# What you will do:
Every line with the string "full" should be copied from the data.

○ ○ ○ ○ ○

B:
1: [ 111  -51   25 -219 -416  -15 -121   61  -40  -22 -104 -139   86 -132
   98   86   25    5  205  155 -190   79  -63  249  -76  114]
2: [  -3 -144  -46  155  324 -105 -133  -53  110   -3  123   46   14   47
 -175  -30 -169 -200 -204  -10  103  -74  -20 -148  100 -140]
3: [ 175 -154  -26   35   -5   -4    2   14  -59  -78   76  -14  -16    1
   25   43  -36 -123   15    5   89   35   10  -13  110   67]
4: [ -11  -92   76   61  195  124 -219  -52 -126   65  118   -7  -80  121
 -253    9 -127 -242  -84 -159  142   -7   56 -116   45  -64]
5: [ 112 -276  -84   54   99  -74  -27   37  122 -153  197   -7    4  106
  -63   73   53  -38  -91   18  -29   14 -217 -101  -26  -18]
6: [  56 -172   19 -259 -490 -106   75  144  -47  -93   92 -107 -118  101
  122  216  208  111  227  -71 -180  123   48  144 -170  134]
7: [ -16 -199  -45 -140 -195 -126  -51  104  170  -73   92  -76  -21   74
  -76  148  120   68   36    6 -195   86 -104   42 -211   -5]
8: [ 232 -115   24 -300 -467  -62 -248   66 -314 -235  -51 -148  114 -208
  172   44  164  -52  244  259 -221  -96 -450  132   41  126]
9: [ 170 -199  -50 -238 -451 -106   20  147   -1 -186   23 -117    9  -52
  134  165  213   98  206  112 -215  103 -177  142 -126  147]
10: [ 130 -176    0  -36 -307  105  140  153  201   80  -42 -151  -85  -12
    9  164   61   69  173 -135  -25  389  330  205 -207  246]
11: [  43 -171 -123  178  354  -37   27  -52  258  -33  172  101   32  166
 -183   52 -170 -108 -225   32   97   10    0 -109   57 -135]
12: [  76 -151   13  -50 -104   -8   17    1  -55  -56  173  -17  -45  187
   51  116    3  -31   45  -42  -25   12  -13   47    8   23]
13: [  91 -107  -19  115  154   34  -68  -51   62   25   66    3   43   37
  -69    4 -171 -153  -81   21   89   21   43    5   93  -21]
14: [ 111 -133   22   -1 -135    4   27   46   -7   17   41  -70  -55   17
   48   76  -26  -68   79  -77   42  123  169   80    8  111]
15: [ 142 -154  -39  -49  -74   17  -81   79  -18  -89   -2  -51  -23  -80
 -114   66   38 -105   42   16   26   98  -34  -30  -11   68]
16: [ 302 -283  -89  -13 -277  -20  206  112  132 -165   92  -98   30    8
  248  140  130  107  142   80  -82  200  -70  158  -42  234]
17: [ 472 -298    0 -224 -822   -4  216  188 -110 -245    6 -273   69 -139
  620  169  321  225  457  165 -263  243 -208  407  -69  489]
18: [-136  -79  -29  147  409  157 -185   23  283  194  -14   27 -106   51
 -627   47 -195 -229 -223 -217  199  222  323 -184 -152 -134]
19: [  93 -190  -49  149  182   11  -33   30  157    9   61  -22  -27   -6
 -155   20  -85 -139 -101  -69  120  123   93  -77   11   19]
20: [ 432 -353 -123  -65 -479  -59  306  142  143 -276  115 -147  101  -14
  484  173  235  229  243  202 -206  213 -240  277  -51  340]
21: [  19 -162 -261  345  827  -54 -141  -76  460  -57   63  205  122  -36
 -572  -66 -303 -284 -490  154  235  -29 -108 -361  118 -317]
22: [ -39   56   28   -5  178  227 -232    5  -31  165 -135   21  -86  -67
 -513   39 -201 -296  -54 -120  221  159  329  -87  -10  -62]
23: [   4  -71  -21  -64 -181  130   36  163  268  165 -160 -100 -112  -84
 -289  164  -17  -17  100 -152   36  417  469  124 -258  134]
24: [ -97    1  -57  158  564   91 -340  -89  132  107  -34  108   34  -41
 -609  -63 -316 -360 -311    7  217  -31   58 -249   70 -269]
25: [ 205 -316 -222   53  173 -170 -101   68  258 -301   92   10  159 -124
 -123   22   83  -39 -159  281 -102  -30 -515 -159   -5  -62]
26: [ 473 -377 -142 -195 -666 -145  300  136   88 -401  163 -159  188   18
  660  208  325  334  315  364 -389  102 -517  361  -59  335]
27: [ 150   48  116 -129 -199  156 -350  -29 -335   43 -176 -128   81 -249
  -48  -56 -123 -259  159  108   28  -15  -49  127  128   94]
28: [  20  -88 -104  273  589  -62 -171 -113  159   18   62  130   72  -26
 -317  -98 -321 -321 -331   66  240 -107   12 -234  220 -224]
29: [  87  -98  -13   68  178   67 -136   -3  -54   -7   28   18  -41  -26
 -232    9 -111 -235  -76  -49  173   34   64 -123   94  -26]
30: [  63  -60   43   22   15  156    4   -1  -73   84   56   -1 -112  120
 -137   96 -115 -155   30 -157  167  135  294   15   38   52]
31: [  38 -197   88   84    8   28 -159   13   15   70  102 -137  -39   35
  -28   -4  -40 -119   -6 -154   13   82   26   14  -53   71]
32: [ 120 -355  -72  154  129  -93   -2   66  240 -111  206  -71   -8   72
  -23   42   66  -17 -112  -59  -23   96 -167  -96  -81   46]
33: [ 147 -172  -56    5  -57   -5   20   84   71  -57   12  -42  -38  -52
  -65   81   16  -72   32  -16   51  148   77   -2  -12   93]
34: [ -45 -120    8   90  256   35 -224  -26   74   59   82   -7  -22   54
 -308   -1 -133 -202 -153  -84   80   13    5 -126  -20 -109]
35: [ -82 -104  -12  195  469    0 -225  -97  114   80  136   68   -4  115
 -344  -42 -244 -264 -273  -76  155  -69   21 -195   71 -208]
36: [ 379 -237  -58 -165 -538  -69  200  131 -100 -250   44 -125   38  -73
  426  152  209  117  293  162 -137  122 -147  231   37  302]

○ ○ ○ ○ ○

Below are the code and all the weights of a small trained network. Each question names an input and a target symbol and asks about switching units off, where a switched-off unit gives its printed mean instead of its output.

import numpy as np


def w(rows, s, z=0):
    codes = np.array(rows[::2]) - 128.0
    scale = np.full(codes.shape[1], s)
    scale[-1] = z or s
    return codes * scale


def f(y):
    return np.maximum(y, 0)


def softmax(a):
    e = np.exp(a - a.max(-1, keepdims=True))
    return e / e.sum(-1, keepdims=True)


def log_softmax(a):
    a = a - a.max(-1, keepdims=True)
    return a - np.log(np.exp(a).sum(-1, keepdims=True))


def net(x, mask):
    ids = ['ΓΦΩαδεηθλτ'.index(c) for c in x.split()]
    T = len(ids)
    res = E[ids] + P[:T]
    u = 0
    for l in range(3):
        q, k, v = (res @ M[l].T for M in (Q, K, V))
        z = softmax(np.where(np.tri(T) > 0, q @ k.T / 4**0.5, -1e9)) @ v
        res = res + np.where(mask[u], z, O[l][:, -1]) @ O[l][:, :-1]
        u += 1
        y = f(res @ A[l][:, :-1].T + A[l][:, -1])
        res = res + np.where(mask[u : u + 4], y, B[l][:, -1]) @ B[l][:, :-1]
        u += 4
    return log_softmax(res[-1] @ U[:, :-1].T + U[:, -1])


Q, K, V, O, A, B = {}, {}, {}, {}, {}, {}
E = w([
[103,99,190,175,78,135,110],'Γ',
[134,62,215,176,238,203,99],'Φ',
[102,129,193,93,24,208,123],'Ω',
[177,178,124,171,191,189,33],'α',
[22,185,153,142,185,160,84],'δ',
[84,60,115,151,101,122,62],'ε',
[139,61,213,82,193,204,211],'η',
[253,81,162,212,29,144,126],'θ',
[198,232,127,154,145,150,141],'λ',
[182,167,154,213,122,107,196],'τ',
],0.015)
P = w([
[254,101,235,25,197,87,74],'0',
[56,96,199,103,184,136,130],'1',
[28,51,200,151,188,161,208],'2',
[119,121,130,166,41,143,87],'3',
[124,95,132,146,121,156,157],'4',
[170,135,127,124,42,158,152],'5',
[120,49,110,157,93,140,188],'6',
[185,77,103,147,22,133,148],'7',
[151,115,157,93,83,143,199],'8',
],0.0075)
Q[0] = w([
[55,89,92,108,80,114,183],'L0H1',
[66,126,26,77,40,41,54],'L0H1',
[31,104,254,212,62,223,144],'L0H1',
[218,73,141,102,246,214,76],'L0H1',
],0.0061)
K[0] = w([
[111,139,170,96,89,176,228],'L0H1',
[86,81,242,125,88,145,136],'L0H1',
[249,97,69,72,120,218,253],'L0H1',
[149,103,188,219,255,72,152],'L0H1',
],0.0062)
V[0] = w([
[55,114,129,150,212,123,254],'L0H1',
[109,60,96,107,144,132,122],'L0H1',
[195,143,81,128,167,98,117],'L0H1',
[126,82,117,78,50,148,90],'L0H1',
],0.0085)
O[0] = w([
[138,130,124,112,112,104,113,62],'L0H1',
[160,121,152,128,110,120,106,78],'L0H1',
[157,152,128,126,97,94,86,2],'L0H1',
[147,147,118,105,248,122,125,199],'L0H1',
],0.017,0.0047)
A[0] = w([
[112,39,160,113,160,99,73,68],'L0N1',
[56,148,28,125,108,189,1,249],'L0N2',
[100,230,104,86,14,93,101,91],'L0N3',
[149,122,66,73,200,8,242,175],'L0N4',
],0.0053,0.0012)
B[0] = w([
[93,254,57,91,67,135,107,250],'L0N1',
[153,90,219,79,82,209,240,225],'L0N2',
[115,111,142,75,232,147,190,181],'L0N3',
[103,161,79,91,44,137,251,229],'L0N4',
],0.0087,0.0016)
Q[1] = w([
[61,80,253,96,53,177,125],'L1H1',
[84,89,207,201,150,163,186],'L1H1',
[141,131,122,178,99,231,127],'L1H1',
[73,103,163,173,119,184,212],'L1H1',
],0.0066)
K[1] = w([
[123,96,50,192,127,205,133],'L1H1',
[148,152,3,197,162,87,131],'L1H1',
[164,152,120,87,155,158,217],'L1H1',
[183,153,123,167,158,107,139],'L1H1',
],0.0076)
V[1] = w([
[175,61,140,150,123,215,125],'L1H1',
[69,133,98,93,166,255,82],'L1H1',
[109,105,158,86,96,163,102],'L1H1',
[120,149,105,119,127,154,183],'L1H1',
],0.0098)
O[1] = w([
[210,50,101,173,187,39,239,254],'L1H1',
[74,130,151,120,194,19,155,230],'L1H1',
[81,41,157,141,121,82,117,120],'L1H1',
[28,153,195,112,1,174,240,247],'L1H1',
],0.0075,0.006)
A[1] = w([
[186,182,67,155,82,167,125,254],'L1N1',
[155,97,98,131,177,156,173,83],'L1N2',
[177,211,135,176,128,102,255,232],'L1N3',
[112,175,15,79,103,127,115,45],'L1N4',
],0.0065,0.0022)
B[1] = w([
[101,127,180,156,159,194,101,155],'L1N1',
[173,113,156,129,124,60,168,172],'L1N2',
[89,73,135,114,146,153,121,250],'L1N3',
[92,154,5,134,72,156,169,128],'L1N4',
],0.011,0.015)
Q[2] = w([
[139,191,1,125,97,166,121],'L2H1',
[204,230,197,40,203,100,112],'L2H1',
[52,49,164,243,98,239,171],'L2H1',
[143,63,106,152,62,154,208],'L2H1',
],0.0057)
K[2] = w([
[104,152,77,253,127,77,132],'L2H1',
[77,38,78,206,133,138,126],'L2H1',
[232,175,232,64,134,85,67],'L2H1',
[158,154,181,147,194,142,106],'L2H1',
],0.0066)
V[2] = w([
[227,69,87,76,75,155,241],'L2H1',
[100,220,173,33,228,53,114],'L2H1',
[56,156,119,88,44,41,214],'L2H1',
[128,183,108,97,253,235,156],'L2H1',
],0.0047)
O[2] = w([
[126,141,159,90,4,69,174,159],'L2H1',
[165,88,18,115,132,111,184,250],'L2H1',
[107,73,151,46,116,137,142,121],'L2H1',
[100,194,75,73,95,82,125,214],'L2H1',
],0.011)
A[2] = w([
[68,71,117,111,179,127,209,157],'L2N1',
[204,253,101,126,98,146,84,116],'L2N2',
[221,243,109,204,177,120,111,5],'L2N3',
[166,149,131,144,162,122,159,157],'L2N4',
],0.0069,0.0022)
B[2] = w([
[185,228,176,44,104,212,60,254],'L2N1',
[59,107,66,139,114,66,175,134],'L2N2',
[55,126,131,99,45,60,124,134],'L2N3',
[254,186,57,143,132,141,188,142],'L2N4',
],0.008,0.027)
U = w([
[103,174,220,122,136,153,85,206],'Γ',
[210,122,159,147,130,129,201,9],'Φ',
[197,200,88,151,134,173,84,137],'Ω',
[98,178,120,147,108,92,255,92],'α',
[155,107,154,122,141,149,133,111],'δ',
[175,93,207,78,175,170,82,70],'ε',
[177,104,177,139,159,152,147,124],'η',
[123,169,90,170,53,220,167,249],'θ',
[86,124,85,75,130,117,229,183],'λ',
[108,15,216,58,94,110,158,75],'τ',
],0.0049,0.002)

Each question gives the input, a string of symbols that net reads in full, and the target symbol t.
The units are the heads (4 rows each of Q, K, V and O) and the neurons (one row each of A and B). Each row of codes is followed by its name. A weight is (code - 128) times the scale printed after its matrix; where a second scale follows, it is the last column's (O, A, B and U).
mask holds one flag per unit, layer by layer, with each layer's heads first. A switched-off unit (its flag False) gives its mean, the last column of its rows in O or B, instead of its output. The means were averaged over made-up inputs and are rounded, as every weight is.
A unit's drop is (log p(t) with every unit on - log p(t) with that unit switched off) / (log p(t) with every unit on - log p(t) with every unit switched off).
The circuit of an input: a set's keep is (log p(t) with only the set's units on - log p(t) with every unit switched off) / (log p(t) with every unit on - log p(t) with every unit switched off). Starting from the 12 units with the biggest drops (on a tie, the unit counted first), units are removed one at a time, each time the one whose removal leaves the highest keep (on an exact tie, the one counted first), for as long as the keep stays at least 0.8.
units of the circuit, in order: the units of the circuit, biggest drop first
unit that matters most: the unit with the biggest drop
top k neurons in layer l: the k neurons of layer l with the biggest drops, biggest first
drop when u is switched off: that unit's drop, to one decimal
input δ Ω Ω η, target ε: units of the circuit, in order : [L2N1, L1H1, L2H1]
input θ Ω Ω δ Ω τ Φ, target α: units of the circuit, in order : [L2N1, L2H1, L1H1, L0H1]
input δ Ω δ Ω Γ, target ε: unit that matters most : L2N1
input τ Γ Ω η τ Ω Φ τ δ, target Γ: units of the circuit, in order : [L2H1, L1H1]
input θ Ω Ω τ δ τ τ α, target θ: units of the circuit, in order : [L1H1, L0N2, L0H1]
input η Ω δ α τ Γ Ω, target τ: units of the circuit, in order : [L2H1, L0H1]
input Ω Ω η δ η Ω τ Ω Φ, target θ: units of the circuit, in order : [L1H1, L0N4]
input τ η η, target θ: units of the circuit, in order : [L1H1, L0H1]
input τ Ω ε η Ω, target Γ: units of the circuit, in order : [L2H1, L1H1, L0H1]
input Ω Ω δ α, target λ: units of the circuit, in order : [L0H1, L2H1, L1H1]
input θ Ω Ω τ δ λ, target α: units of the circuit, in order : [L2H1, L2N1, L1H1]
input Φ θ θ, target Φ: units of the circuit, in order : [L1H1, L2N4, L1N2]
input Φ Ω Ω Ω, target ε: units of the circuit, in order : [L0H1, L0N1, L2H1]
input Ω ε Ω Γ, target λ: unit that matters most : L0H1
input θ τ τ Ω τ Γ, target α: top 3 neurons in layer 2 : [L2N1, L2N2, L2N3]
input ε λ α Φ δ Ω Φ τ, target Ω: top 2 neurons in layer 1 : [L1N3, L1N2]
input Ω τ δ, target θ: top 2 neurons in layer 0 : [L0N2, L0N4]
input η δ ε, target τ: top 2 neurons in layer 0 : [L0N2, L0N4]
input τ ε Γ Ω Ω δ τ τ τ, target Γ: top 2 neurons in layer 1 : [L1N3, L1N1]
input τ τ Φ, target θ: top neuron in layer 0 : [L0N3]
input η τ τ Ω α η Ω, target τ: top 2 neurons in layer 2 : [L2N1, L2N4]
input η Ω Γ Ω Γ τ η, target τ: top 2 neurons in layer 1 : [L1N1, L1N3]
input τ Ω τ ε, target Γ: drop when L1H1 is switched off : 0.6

○ ○ ○ ○ ○

# Answer to this exercise:
    scale = np.full(codes.shape[1], s)
Each question gives the input, a string of symbols that net reads in full, and the target symbol t.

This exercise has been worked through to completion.